| ACTIVITY |
Quote exactly the lines from the start of the entries to the one with "A made-up example", both ends included.

START DATA IN THIS EXERCISE

A small network was shown many inputs. Here are its activations along a few directions, one row for each input.
In each table, some parts of the input vary, and every possible input appears once, in random order.
A made-up example of a description, with smaller parts first: one of 3 separate values, together with either a single point or one of 11 places around a ring or (one of 4 places along a line, together with one of 8 places around a ring).
Shared parts are said once, and a part with two or three values counts as separate values.
(in the rows, 128 means zero)

Other details of the inputs vary at random and push rows far along two fixed directions, the same in every table; ignore that.

Table:
R1: [133 132 165 162  72 131  87 186 129 147 139 131]
R2: [ 74 132 145 125 150 132 187  70 100 138 204 101]
R3: [120 137 146 146 140 148 137 140  83 143 171 138]
R4: [163 116  72  79 144 113 100 124 179  69  70  96]
R5: [149 120  85  90 126 109 107 105 198  84  57  99]
R6: [105 129 130 125 168 117 160  96 128 120 138 144]
R7: [136 127 132 137 120 112 104 155 141 131 105 139]
R8: [ 94 130 153 147 170 155 167 109  69 170 170 149]
R9: [ 95 102  74  51 214  84 205  24 157  79 122  78]
R10: [ 97 145 161 164 128 137 148 118  95 153 178 146]
R11: [133 123 145 139  85 127  92 174 136 153 116 118]
R12: [137 132 143 154 110 130  93 172 130 156  99 159]
R13: [153 138 147 171 114 156  93 189  96 158 126 166]
R14: [ 96 131 159 147 131 133 145 135  91 171 157 139]
R15: [ 95 139 159 141 134 141 215  74  51 149 229 158]
R16: [148 127 119 119 110 137  96 158 135 115 124 108]
R17: [149 112 101  97 123 128  96 138 166 110  82  98]
R18: [137 148 162 180  96 148  94 166 119 163 119 170]
R19: [128 122 131 127 108 119 105 154 138 140 101 118]
R20: [128 142 178 183  86 136  93 189 108 160 144 162]
R21: [147 134 108 132 131 119 100 129 170 105  84 147]
R22: [ 81 118 143 116 159 118 188  84  96 146 189 102]
R23: [ 79 139 153 140 158 142 189  76  87 157 183 132]
R24: [131 127  99 105 181 129 147  99 126 104 126 130]
R25: [139 133 153 161 104 153  88 182 106 162 119 148]
R26: [128 118 100 100 164 131 151 105 121 112 127 102]
R27: [152 111  89  91 135 122  97 132 171 100  62 101]
R28: [108 133 118 111 171 125 223  40  92 115 184 155]
R29: [165 117  80  95 148 122 102 136 168  90  69 117]
R30: [138 134 137 137  84 135  96 149 153 135 112 114]
R31: [129 134 167 169  82 130  94 181 119 147 136 140]
R32: [140 130 129 143 131 116 106 150 140 134 100 153]
R33: [163 124 112 105  76 117 125 122 152  98 128 118]
R34: [109 122  92  89 165 105 163  60 163  85 121  93]
R35: [147 130 148 154  91 154  92 188 103 154 142 127]
R36: [180 118  70  74 100  96 122  99 189  58  75 114]
Each input here is: one of 4 places along a line, together with either a single point or one of 8 places along a line.
- The inputs of R25 and R17 match in every part but the place on the line of 4. If R14 is changed in the same way as R25 into R17, which row does it become? => R11

Table:
R37: [153 148 155 185  58 125  79 197 127 139 130 163]
R38: [145 139 146 165  72 110  86 172 142 132 109 142]
R39: [108 117 131 124 138 122 120 125 129 151 109 100]
R40: [144 138 122 147 111 123  69 159 175 112  68 138]
R41: [116 140 145 156 133 113 125 138 120 145 128 148]
R42: [135 111  76  48 152 118 178  61 147  75 142  79]
R43: [101 135 164 146  91 117 158 123 113 145 182 135]
R44: [137 129 175 175 101 147  56 235 109 180 102 150]
R45: [108 131 150 150 160 177 138 139  88 173 157 144]
R46: [131 132 130 121  86 133 107 131 151 113 144 115]
R47: [110 145 151 158 133 130 118 132 122 144 135 141]
R48: [152 126 116 130 132 147 107 148 110 130 114 124]
R49: [105 128 121 115 186 121 133 105 150 125 105 141]
R50: [129 111 131 134 130 136  81 174 148 159  72 123]
R51: [ 93 138 143 150 150 116 156 110 113 143 147 144]
R52: [162 110  51  56 149 110 126  88 177  60  78  80]
R53: [164 125  84 105 139 140  93 133 184  93  57 102]
R54: [121 131 115 118 120 111 117 108 173  96 104 110]
R55: [ 95 117 124 108 172 116 153 106 125 125 129  92]
R56: [112 120 149 135 103 125 123 132 119 155 133  93]
R57: [108 132 137 146 173 129 148 128 105 148 142 174]
R58: [ 99 134 128 123 144 113 158  81 136 111 147 111]
R59: [158 122 108  99  86 139 105 135 172 102 111  92]
R60: [170 115 112 103  59 119  89 167 158 105  96 112]
R61: [ 91 116 158 141 154 141 131 141  95 188 134 128]
R62: [103 107  98  86 204 130 181  83 106 124 125 123]
R63: [123 118  99  77 133  81 154  77 180  87 124 107]
R64: [124 107 118  81 116 109 136 121 162 102 126  80]
R65: [ 99 125 127 122 160 135 173 104  79 141 154 118]
R66: [105 137 180 160 107 148 183 116  49 150 252 154]
R67: [ 89 127 133 103 150 129 191  56 107 119 205 103]
R68: [ 79 120 157 131 192 133 166 120  75 173 168 122]
R69: [ 95 131 150 128 108 126 160  96 126 127 178 118]
R70: [153 129  69  90 159 110  92 107 203  68  46 107]
R71: [133 139 124 139 110 130 105 132 145 114 128 118]
R72: [154 150 151 186  86 127  71 200 128 142 106 173]
R73: [156 143 163 184  46 169  64 208 113 162 133 133]
R74: [110 128 102 103 168  95 189  58 134  90 155 118]
R75: [180 144 150 159  21 140 115 148 133 145 115 184]
R76: [153 135  84  99 148 117 174  44 158 100  75 167]
R77: [160 144 151 167  63 159  73 188 122 149 126 126]
R78: [101 123 148 140 166 148 162 130  59 175 165 151]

END DATA IN THIS EXERCISE

| COMPLETED EXERCISE |
A small network was shown many inputs. Here are its activations along a few directions, one row for each input.
In each table, some parts of the input vary, and every possible input appears once, in random order.
A made-up example of a description, with smaller parts first: one of 3 separate values, together with either a single point or one of 11 places around a ring or (one of 4 places along a line, together with one of 8 places around a ring).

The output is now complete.